- [THE PROBLEM]: Nothing but an exact copy is wanted: the line with "r16: [-3.03 -1.84" and each line after it in the data below, last line included.

- [DATA RECORDS]:
Each row below holds a small network's activations on one input, seen along a few directions.
In each table, some parts of the input vary, and every possible input appears once, in random order.
A made-up example of a description, with smaller parts first: line(6) and (point or line(9) or (values(3) and ring(8))).
Shared parts are said once, and a part with two or three values counts as separate values.

Other details of the inputs vary at random and push rows far along three fixed directions, the same in every table; ignore that.

Rows:
r1: [ 0.77 -0.02  2.91 -2.43 -1.51  1.50  4.55 -1.97 -1.77  4.08  1.37 -3.34
  1.83]
r2: [ 2.38 -0.76  5.49  0.61 -3.30  0.96 -2.29  0.05  0.55  1.37  2.94  0.18
  1.66]
r3: [-1.00  1.53  0.33 -2.77  1.63  3.07  4.41 -3.15 -2.06 -2.06 -1.30 -1.30
 -0.36]
r4: [-2.90 -3.82 -3.59 -1.94  1.67 -3.13 -1.05  1.54  1.92  8.32 -1.51 -4.00
 -1.10]
r5: [-3.62 -3.37 -7.01  1.73  2.41 -4.89 -2.57  1.92  3.96  3.68 -1.10  0.13
 -0.79]
r6: [ 0.69  1.64 -0.17 -1.36  4.06  3.48  4.07 -1.20 -3.55 -2.26 -1.24 -0.46
 -0.01]
r7: [ 1.44 -1.46  3.82 -0.26 -3.05  2.73  1.77 -1.58 -0.64  3.43  3.10 -1.94
  2.43]
r8: [ 4.27  2.95  0.51  3.58 -0.71  0.34 -0.66  0.22 -2.19 -1.84  2.21  2.85
  1.33]
r9: [ 3.90  3.19  3.09  3.05 -4.76 -1.70 -4.14  0.01 -0.10 -0.05  3.44  2.55
  1.00]
r10: [ 0.37  1.89  2.21 -1.40 -1.10  1.12  0.59 -0.75 -1.41 -1.66 -0.99  0.16
 -0.17]
r11: [-0.50 -1.16 -3.48 -3.62  1.47  2.32  6.05 -2.58 -0.68  0.10 -1.10 -4.22
 -1.68]
r12: [ 1.40  3.38  4.10  3.92 -3.25 -1.70 -2.64 -0.43 -0.83 -1.08  2.57  3.94
  3.27]
r13: [-2.53 -3.15 -5.39  2.53 -0.21 -5.37 -2.30  3.51  4.18  2.75 -0.28  0.51
  0.66]
r14: [ 2.43  0.50  0.88  0.60  0.95  0.89  2.79 -0.01 -2.83  3.32  1.43 -1.47
  1.59]
r15: [ 0.03  1.30 -2.38 -3.14  2.13  1.91  2.34 -1.40 -0.05 -6.69 -2.24  0.02
 -3.77]
r16: [-3.03 -1.84 -1.38 -1.02  0.80 -2.71 -1.23  2.80  2.25  1.56 -2.33 -0.42
 -0.60]
r17: [ 1.77 -0.76  3.92  0.90 -2.84  2.35  0.29 -1.88 -0.64  3.64  3.56 -1.34
  2.59]
r18: [ 2.80  2.99  1.36  4.29 -4.30 -1.37 -2.80 -0.76 -0.47 -0.68  3.18  2.99
  2.30]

- [WRITTEN RESPONSE]:
r16: [-3.03 -1.84 -1.38 -1.02  0.80 -2.71 -1.23  2.80  2.25  1.56 -2.33 -0.42
 -0.60]
r17: [ 1.77 -0.76  3.92  0.90 -2.84  2.35  0.29 -1.88 -0.64  3.64  3.56 -1.34
  2.59]
r18: [ 2.80  2.99  1.36  4.29 -4.30 -1.37 -2.80 -0.76 -0.47 -0.68  3.18  2.99
  2.30]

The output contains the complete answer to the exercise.